## What to produce
Starting at the line that contains "[147 151 149 156 142 144 140] value 140, 147", set down each line exactly until the records end, keeping both ends and adding nothing.

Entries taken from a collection
= = =
[133 111 124 158 125 117] yields 133, 117

[113 103 116 123 138 126] yields 113, 126

[[137 137 152 136 141]
 [147 135  99  99 138]
 [138 134 158 138 134]] yields 137, 134

[[156 121 140 137]
 [145 103 134 137]
 [157 123 140 135]] yields 156, 135

[[142 141 137 142 135 132]
 [146 146 144 151 131 122]
 [148 148 145 138 134 135]] yields 142, 135

[127 104 126 111 133 137 125] yields 127, 125

[[127 128 132 126 124 131]
 [155 125 118 138 110 124]
 [128 127 134 129 126 126]] yields 127, 126
---
[[127 140 122 118 133]
 [149 120 143 157 136]
 [118 130 154 141 138]]	122

[105 146 129 158]	129

[128 156 112 116]	112

[[151 119 128 123]
 [155 117 127 122]
 [133 125 127 127]]	128

[[137 143 126 131 140 114 131]
 [112 121 144 102 143 145 119]
 [137 101 142 131 110 143 147]]	126

[136 140 122 153 147]	122

[126 144  98 128]	98
---
[[142 113 122 137 144 125 132]
 [129 128 152 107 121 135 130]
 [128 116 138 134 124 138 127]] ==> 124

[[124 143 142 126 115 127]
 [126 122 151 128 123 129]
 [129 148 148 123 120 127]] ==> 123

[[127 128 128 130 128 128]
 [145 130 131 106 131 137]
 [150 107 131 128 141 143]] ==> 128

[[127 123 130 141 107 117 120]
 [125 132 133 128 121 129 126]
 [114 128 131 117 108 131 130]] ==> 108

[[140 103 150 108]
 [120 118 126 134]
 [133 119 113 101]] ==> 119

[[119 131 130 109 128]
 [140 133  98 135 121]
 [138 128 121 143 126]] ==> 121

[[140 125  98 157]
 [141  98 110 101]
 [114 157 141 112]] ==> 157

[[157 128 131 153 134]
 [120 126 134 154 142]
 [126 130 126 111 127]] ==> 126
---
[[127 113 106 140 142]
 [120 125 129 116 118]
 [127 133 104 143 121]] yields 125

[134 150 128 127 108] yields 128

[116 127 107 145 152 118 128] yields 127

[115 145 135 143 149] yields 143

[109 121 157 148 117] yields 121

[114 123 109 148 100 140 131] yields 123

[116 120 152 125 117 111 130] yields 120
---
[[129 129 139 131 110 107]
 [145 128 127 128 132 103]
 [132 128 133 128 124  99]] | 128

[[104 127 116 125 140 136 121]
 [130 136 133 113 123 121 117]
 [130 122 132 134 129 127 133]] | 122

[[138 134 157 130 136 133]
 [136 157 134 145 130 127]
 [133 140 136 141 134 129]] | 140

[[127 128 128 128]
 [150 131 117 122]
 [ 99 136 110 129]] | 136

[[134 130 121 125 128]
 [124 125 136 132 130]
 [116 131 141  98 120]] | 131

[[131 135 127 133 106]
 [130 134 128 133 109]
 [134 133 121 129 111]] | 133
---
[[125 119 134 130 152 122]
 [115 118 132 122 123 116]
 [123 115 116 123 102 143]] result: 123

[132 101 110 133 150 127 105] result: 150

[122 106 143 145] result: 106

[[129 157 153 140 111 145]
 [122 137 132 130 119 132]
 [123 153 144 131 106 144]] result: 131

[[156 131 136 124 128 114]
 [137 103 136 109 128 111]
 [119 131 141 147 114 129]] result: 147

[155 130 137 100 120] result: 137

[[101 154 149 136 154 141]
 [109 151 151 131 146 155]] result: 131

[[107 136 126 101]
 [127 113 122 132]] result: 113
---
[150 147 104 117 137 134] 150, 104

[113  99 133 124] 133, 99

[[107 138 100 126]
 [118 113 117 121]
 [101 129 116 125]] 138, 100

[101 125 138 118 135] 138, 101

[143 105 151 137 100 128 155] 155, 100

[[117 128 140 134]
 [106 144 115 155]
 [115 117 144 128]] 155, 106
---
[[123 124 129 137 131 132]
 [114 131 113 121 107 129]
 [124 153 140 132 121 134]] value 132, 124

[[139 144 123 119 108]
 [142 146 113 116 108]
 [128 122 139 147 152]] value 108, 128

[126 154 117 140 145] value 145, 126

[112 129 137 155 124] value 124, 112

[109 112 139 103] value 103, 109

[135 120 136 153 119] value 119, 135

[147 151 149 156 142 144 140] value 140, 147

[132 133 132 156] value 156, 132

[137 103 155 115 121 109 114] value 114, 137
= = =
## Answer for the task
[147 151 149 156 142 144 140] value 140, 147

[132 133 132 156] value 156, 132

[137 103 155 115 121 109 114] value 114, 137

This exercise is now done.